▸ **WHAT YOU WILL DO**:
Here the job is to return only the lines of the material, exactly, from the first one to the line with "1.01 -0.31 -0.54".

▸ **THE INPUT**:

=======

Every row has a hidden score from 0 to 30. What is each row's score? 15 is about the middle. The score is a weighted sum of the row's numbers plus the product of two more (or one squared), each taken from its middle value.
[ 0.53 -0.4  -0.87  1.6  -0.28  1.52 -1.48 -0.32 -1.15 -1.78  1.49 -0.34
  0.4   1.62 -0.35  0.16]: 18
[ 1.35  0.65 -0.64  0.98  0.43  0.41 -0.35  2.32 -1.09 -1.4  -0.97  0.58
 -0.73 -0.82  0.99 -0.58]: 15
[-1.49 -0.7  -0.86  0.43  0.31 -0.39 -0.46 -0.93  0.69  1.45  0.51 -0.56
 -0.61 -0.04  0.71  0.72]: 14
[-0.01  0.04  0.15  0.63 -0.62  0.1  -0.07 -1.09  0.03 -0.94 -0.58 -0.72
 -0.21 -0.35  0.41 -0.15]: 15
[-0.41 -0.81 -0.63  0.33  0.7   1.01 -0.51  0.23 -1.43 -0.6   0.21  0.41
 -0.15  0.3  -0.71  0.72]: 12
[ 0.21  1.01 -0.31 -0.54 -0.74 -1.72 -0.03  0.28  0.96  1.79  0.22 -0.3
 -0.01 -0.63 -0.97  0.03]: 12
[ 0.84  0.98  0.15 -2.01 -0.59  0.18 -0.16  1.07  0.38  0.86 -1.78  0.16
 -0.03  0.55 -0.2  -0.53]: 15
[-1.45  1.58  0.9  -1.17 -0.5  -1.65  1.24 -1.7   1.89  1.77  1.74 -1.54
  0.33  0.67  1.04  0.32]: 13
[-0.27  0.59  0.28  1.4  -0.08  0.48 -0.34  0.48  0.95 -0.38 -0.08  0.02
 -0.22 -1.44 -1.35 -0.12]: 16
[ 1.4  -0.29  0.81 -1.27  0.13 -1.09  0.4   0.39  0.36  2.4  -2.48  0.22
 -0.25 -1.08  1.3  -1.16]: 13
[-2.49 -0.52 -0.47  0.4  -0.74 -0.13  0.13 -1.06  1.28  0.36  1.68 -0.45
 -0.28  1.72  1.07  0.61]: 13
[ 1.51 -0.96  0.6   0.53  0.74  0.27 -1.12  1.74 -0.94 -1.16 -1.37  0.73
 -0.73 -0.03  0.38  0.18]: 20
[-0.89 -0.31  0.43  1.31 -0.76 -0.61  0.45 -1.18  1.44  1.48  0.14 -1.27
 -0.15  0.75 -0.05  0.91]: 18
[ 0.94  0.31  1.74 -2.32  0.52 -1.28  0.86  0.15  0.16  0.98 -0.43  0.37
  0.66 -0.87  0.39 -0.2 ]: 11
[ 0.41  0.43 -1.66  1.13  0.41 -0.14 -0.73  0.75 -0.88 -0.76 -0.29  0.35
 -1.42 -1.74 -0.04 -0.35]: 13
[-0.81 -0.46  0.82 -0.24 -0.71 -0.7   2.3  -1.2   1.51  1.43  0.67 -0.37
 -0.03  1.11  0.46 -0.1 ]: 16
[ 1.08 -1.58 -0.48  1.07  0.38  0.98 -1.63  2.26 -1.42 -0.56 -0.57  1.31
 -0.64 -0.21 -1.53 -0.49]: 11
[-0.41 -0.59 -2.66  0.71 -0.09  0.4   0.27 -0.32 -0.95 -0.71  1.25 -0.45
 -0.14 -0.38 -0.98  0.13]: 11
[-2.46  0.54  2.4  -0.58 -0.46 -0.62  1.81 -2.59  1.67  1.32  1.87 -0.1
  0.67  2.33  0.82  0.44]: 14
[-0.06 -1.49 -0.03  0.84  0.12  0.94 -2.51  0.84 -1.64 -0.77  0.42  0.62
  0.7   0.41 -0.65  0.9 ]: 21
[ 0.42  0.01 -0.97 -0.95 -0.27  0.6   0.22 -0.04 -1.21  0.23 -0.45  0.53
 -0.61 -0.76  0.21  0.36]: 14
[-1.02  0.31  1.14 -0.9  -0.6  -0.18  1.98  0.28  1.28  1.69  0.44 -1.06
 -0.34  1.87  1.31 -0.23]: 26
[-0.37  0.78  0.6  -1.75 -0.28 -0.38  0.14 -0.68  1.62  1.22  0.31 -0.26
  0.07  1.27  0.74 -0.21]: 15
[ 1.11  0.77  0.5  -1.2  -0.45 -0.19 -0.17  1.05  1.08  0.58 -1.55 -0.16
 -0.36  0.16  0.21 -0.76]: 18
[-0.06  0.35  1.35 -1.62 -0.58 -0.26  0.81 -0.28  1.53  0.81 -0.58  0.07
  0.16  1.63  1.02  0.27]: 18
[ 1.73  0.07 -0.2  -0.03 -0.15  0.55 -0.56  1.23 -1.33 -1.42 -0.82  0.99
 -0.18 -0.73  0.36 -0.38]: 12
[ 2.    1.5  -0.1  -1.99  0.05 -0.49  0.57  0.87 -0.17  0.75 -2.26  0.87
  0.32  0.42  1.17  0.28]: 14
[-0.72  0.34 -1.26  1.32 -0.38  1.45 -1.13 -0.26 -0.76 -0.65  0.85 -0.3
 -0.09 -0.37 -0.63 -0.2 ]: 23
[ 0.51 -0.52 -0.81 -0.84 -0.33 -0.78  0.81  1.21 -0.83  0.05 -0.67  0.3
 -0.27 -1.7  -0.15 -1.07]: 9
[-0.15 -1.    2.01 -1.53 -0.03  0.36  0.86  1.34 -0.47  0.34 -0.81  0.65
  0.51 -0.38  0.03 -0.73]: 12
[ 1.41  0.79  0.23  0.11 -0.43 -1.32  0.48  1.49 -0.95 -0.29 -0.79 -0.29
 -0.39 -1.27 -0.2  -1.27]: 14
[-0.78 -0.81  0.06 -0.31 -0.05  1.68 -0.21 -0.75 -0.73  0.04  0.69  1.06
  0.07  0.32 -0.9   0.08]: 21
[-0.51 -0.64 -1.16 -0.09 -0.1   0.96  0.12 -1.06 -0.32 -1.09  1.21  0.34
  0.5   0.33  0.17  1.12]: 19
[-0.03 -0.63  0.48  0.08  0.03 -0.08  0.23 -0.9  -0.12  0.62  0.85 -0.61
  0.3   0.82 -0.1   1.19]: 12
[ 0.97  0.5  -0.15  0.    0.03  0.69 -0.33  1.06 -0.82 -0.66 -0.02  0.57
  0.4  -1.08  1.26 -1.56]: 17
[ 1.01 -0.4  -0.7   0.93  0.64 -1.41  0.49  1.16 -1.56 -0.86  0.4   0.52
 -0.93 -0.78  0.3  -0.5 ]: 15
[ 0.31 -0.55  0.01 -1.35  0.06 -0.51  0.61  0.43  0.03  0.27 -1.72  0.83
 -0.13 -0.84  0.62 -0.29]: 13
[-0.23 -1.13  1.11  0.81  0.12  2.25  0.16  0.15  0.05 -0.17  1.82  0.38
  0.14  1.01 -0.75  0.94]: 16
[-1.22 -0.48 -1.83  0.91 -0.21  1.13 -0.52 -1.07 -0.7  -1.47  2.51 -0.43
  0.48  0.67 -0.6   0.33]: 23
[-1.1   1.53  0.41  0.23 -0.6  -1.35  0.78 -0.6   0.9   0.72  1.54 -1.85
  0.01 -0.05 -0.21  0.38]: 15
[-1.16 -2.09 -0.14  1.01  0.39  1.67 -1.39 -0.07 -0.24 -1.25  1.91  0.37
  0.49  0.36 -0.4   0.51]: 24
[-0.34  0.21  0.14 -0.43 -0.52 -0.81  0.68 -1.51  0.72  1.16 -0.1  -1.48
 -0.08  2.58  0.94  0.19]: 20
[ 1.36  0.16 -0.71 -0.23  0.68 -0.15 -0.1   1.55 -0.24 -0.44 -0.35  0.17
  0.11 -0.81 -0.66  0.01]: 12
[-0.16  0.69  0.12 -2.23 -0.72  0.08  1.78 -1.07  1.91  0.08 -0.54 -0.75
  0.03  1.82  0.21  0.43]: 22
[-1.52  0.06 -0.62  0.36 -0.81 -0.46  1.04 -0.83  1.03  0.07  0.81 -0.46
  0.27  0.05 -0.31 -0.65]: 11
[ 0.13 -0.86  0.2  -0.42  0.96  0.93  0.82  0.11 -1.45 -0.2   0.08  0.14
  0.1   0.15 -0.95 -0.04]: 11
[ 1.21  0.19 -0.94  1.06  0.23 -0.76 -1.28  1.09 -0.75  0.55 -0.69  0.82
 -1.01 -0.53 -1.92  0.09]: 14
[-0.8   0.98 -1.26  0.05 -0.35  0.03 -1.15 -0.46 -0.36  1.18  0.73  0.03
 -0.82 -0.81 -0.71 -0.38]: 20
[-0.5  -0.55 -0.2   1.01 -0.56 -1.86  0.12 -0.25  0.57  1.99  0.71 -0.24
 -0.91 -0.02 -0.36  0.93]: 15
[ 2.02 -1.09  1.71 -0.84  0.76  0.97 -1.09  0.55 -0.64 -1.11 -0.61  0.72
 -0.06 -0.9  -0.16  0.03]: 17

=======

▸ **REPLY**:
Every row has a hidden score from 0 to 30. What is each row's score? 15 is about the middle. The score is a weighted sum of the row's numbers plus the product of two more (or one squared), each taken from its middle value.
[ 0.53 -0.4  -0.87  1.6  -0.28  1.52 -1.48 -0.32 -1.15 -1.78  1.49 -0.34
  0.4   1.62 -0.35  0.16]: 18
[ 1.35  0.65 -0.64  0.98  0.43  0.41 -0.35  2.32 -1.09 -1.4  -0.97  0.58
 -0.73 -0.82  0.99 -0.58]: 15
[-1.49 -0.7  -0.86  0.43  0.31 -0.39 -0.46 -0.93  0.69  1.45  0.51 -0.56
 -0.61 -0.04  0.71  0.72]: 14
[-0.01  0.04  0.15  0.63 -0.62  0.1  -0.07 -1.09  0.03 -0.94 -0.58 -0.72
 -0.21 -0.35  0.41 -0.15]: 15
[-0.41 -0.81 -0.63  0.33  0.7   1.01 -0.51  0.23 -1.43 -0.6   0.21  0.41
 -0.15  0.3  -0.71  0.72]: 12
[ 0.21  1.01 -0.31 -0.54 -0.74 -1.72 -0.03  0.28  0.96  1.79  0.22 -0.3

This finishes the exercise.